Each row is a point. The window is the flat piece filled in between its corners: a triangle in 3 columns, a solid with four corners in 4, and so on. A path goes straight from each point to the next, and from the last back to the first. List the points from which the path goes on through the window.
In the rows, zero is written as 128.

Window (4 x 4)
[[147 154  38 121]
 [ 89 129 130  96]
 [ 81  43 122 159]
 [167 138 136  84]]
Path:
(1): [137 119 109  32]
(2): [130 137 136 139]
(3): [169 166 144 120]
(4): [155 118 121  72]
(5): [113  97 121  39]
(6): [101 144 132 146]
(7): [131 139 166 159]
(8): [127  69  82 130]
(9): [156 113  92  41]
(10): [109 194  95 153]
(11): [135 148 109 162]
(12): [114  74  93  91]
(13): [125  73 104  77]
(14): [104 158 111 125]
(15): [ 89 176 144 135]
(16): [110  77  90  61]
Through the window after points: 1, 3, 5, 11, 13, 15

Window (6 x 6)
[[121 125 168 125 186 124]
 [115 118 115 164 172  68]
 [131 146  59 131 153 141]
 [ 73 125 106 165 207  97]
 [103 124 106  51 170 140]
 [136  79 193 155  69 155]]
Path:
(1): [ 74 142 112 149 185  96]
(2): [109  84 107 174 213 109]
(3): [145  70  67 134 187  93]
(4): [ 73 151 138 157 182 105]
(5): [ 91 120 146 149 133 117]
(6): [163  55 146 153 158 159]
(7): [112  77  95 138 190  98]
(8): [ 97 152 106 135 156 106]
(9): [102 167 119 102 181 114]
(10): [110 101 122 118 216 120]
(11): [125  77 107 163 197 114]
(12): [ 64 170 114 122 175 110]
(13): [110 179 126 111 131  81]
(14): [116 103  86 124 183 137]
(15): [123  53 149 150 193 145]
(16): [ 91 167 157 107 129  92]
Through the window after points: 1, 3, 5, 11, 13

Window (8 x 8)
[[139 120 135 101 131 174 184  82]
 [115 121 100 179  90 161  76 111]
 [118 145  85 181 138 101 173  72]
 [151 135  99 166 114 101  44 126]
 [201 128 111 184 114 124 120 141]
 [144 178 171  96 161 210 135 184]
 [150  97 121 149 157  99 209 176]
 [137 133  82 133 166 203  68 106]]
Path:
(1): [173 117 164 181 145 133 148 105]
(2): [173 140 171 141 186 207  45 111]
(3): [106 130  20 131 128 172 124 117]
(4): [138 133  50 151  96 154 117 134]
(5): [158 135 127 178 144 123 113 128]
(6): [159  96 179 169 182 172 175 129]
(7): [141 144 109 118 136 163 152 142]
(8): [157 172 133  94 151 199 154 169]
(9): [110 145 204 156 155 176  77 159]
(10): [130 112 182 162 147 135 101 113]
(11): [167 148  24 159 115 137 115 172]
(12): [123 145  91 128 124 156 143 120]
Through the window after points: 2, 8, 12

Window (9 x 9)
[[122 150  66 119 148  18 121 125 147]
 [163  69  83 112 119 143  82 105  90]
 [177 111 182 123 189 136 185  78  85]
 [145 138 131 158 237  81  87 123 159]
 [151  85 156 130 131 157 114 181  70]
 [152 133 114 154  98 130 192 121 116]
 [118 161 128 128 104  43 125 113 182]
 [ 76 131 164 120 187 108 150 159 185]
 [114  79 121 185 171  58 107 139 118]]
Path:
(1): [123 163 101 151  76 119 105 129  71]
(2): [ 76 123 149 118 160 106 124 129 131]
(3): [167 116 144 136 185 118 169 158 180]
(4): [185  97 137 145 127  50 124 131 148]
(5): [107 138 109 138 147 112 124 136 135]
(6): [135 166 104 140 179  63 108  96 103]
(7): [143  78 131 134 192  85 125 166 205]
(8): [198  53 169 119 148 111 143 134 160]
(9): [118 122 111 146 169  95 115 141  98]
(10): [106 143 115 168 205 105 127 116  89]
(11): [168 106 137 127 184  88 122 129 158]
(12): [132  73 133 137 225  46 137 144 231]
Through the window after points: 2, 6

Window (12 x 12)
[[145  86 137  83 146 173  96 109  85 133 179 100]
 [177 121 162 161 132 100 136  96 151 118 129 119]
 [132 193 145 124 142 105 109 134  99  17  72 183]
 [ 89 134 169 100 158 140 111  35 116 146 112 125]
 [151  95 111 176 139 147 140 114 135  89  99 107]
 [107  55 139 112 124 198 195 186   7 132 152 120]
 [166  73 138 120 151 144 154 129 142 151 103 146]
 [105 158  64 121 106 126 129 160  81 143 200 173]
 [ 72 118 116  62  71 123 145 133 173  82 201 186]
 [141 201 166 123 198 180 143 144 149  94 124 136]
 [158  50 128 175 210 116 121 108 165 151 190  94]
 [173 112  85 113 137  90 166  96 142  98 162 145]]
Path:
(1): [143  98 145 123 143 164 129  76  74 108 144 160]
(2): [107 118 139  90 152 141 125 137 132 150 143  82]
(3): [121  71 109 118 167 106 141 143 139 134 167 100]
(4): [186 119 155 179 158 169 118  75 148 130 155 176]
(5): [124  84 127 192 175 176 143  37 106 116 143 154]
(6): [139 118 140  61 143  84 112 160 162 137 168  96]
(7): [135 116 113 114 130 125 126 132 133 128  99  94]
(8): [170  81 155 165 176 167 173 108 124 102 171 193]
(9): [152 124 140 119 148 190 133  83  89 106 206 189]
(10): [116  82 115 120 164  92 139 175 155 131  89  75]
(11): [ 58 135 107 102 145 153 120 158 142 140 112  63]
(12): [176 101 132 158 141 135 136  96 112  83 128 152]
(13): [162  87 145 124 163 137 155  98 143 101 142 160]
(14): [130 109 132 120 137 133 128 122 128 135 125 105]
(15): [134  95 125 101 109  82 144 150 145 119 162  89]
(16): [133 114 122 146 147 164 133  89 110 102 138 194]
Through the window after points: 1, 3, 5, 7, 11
:::::
__TASK REQUIREMENTS__. Where the line holding "[ 76 131 164 120 187 108 150 159 185]" appears in the listing above, start reproducing exactly, and end with the line holding "[177 121 162".

__EXERCISE RESPONSE__.
 [ 76 131 164 120 187 108 150 159 185]
 [114  79 121 185 171  58 107 139 118]]
Path:
(1): [123 163 101 151  76 119 105 129  71]
(2): [ 76 123 149 118 160 106 124 129 131]
(3): [167 116 144 136 185 118 169 158 180]
(4): [185  97 137 145 127  50 124 131 148]
(5): [107 138 109 138 147 112 124 136 135]
(6): [135 166 104 140 179  63 108  96 103]
(7): [143  78 131 134 192  85 125 166 205]
(8): [198  53 169 119 148 111 143 134 160]
(9): [118 122 111 146 169  95 115 141  98]
(10): [106 143 115 168 205 105 127 116  89]
(11): [168 106 137 127 184  88 122 129 158]
(12): [132  73 133 137 225  46 137 144 231]
Through the window after points: 2, 6

Window (12 x 12)
[[145  86 137  83 146 173  96 109  85 133 179 100]
 [177 121 162 161 132 100 136  96 151 118 129 119]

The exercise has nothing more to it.